Records to use:
Each row has two labels, one from each of two sets.
-0.359, 1.193, -2.790, 1.034, -0.129, -1.163, -1.397, 0.749, -1.295, -0.803, -1.027, 3.429, 0.746, 1.007, 1.119, 0.017, 0.540, -0.589, 0.611, -1.198 -> CP RZ
0.153, 0.488, 0.401, -0.185, -1.760, -2.873, -0.141, 0.073, -2.317, -0.176, 1.266, -3.439, -0.562, 0.551, -1.374, -0.365, -2.266, 1.574, 2.267, -0.311 -> Tq CQ
0.366, -0.624, 2.872, 0.257, -0.826, -1.984, -0.834, 0.769, -2.415, 0.881, 0.929, -6.930, 2.363, 2.007, -2.878, -1.055, -1.345, 1.437, 1.365, 0.571 -> QN RZ
0.731, 0.170, 0.255, 0.117, -1.590, -0.927, 1.580, -0.535, -1.691, -0.518, 0.247, -1.758, -0.484, 0.226, 0.098, 0.540, -0.083, 1.334, -0.760, -0.590 -> Tq RZ
-1.027, 1.245, -1.763, 0.418, 0.256, -1.470, -0.261, -0.342, -0.120, 0.050, -0.402, 5.513, -0.566, -0.683, 1.841, 0.910, -0.723, 1.030, -0.370, 1.375 -> Tq GR
-0.350, -0.136, -0.007, 1.157, -0.245, 1.246, -1.756, 2.721, -1.273, -0.615, -1.135, -1.987, 0.826, 1.111, -2.822, -0.372, -0.355, 1.000, 2.309, -1.392 -> CP CQ
0.429, 0.540, 0.017, 0.984, -2.219, -3.555, -0.508, -0.050, -4.859, -0.064, -0.646, -2.519, -1.108, -0.544, -0.011, -1.367, -0.236, -0.863, -0.816, -0.618 -> Tq CQ
-0.143, 0.145, 1.941, -0.334, -1.781, -2.243, -1.299, -0.743, -0.161, -0.617, -2.282, -2.549, 1.909, 0.264, -0.193, -0.390, -0.114, 1.504, 0.893, -0.671 -> NS GR
0.379, 1.120, -0.037, 0.219, 1.606, 0.794, -3.212, 1.088, -0.616, 0.436, 1.316, -1.906, -0.206, 0.395, -0.073, 0.406, 0.635, -0.258, 1.197, 1.939 -> CP GR
1.589, -0.137, 2.980, -1.235, -0.276, 0.969, 0.615, 0.267, -2.045, 0.303, 3.485, -7.912, -1.026, -0.183, -3.473, -0.726, -2.092, 0.845, 1.340, 1.849 -> QN GR
1.061, 0.612, 1.674, -0.561, 0.247, -0.967, -0.264, -0.606, -1.571, -0.974, 1.160, -1.232, 0.210, -0.151, -0.168, 1.247, 0.247, 0.792, 0.946, 0.066 -> CP GR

To do: The first line of the data, the line with "-1.198 -> CP RZ", and all lines in between are to be copied exactly. Leave out everything else.

Response below:
Each row has two labels, one from each of two sets.
-0.359, 1.193, -2.790, 1.034, -0.129, -1.163, -1.397, 0.749, -1.295, -0.803, -1.027, 3.429, 0.746, 1.007, 1.119, 0.017, 0.540, -0.589, 0.611, -1.198 -> CP RZ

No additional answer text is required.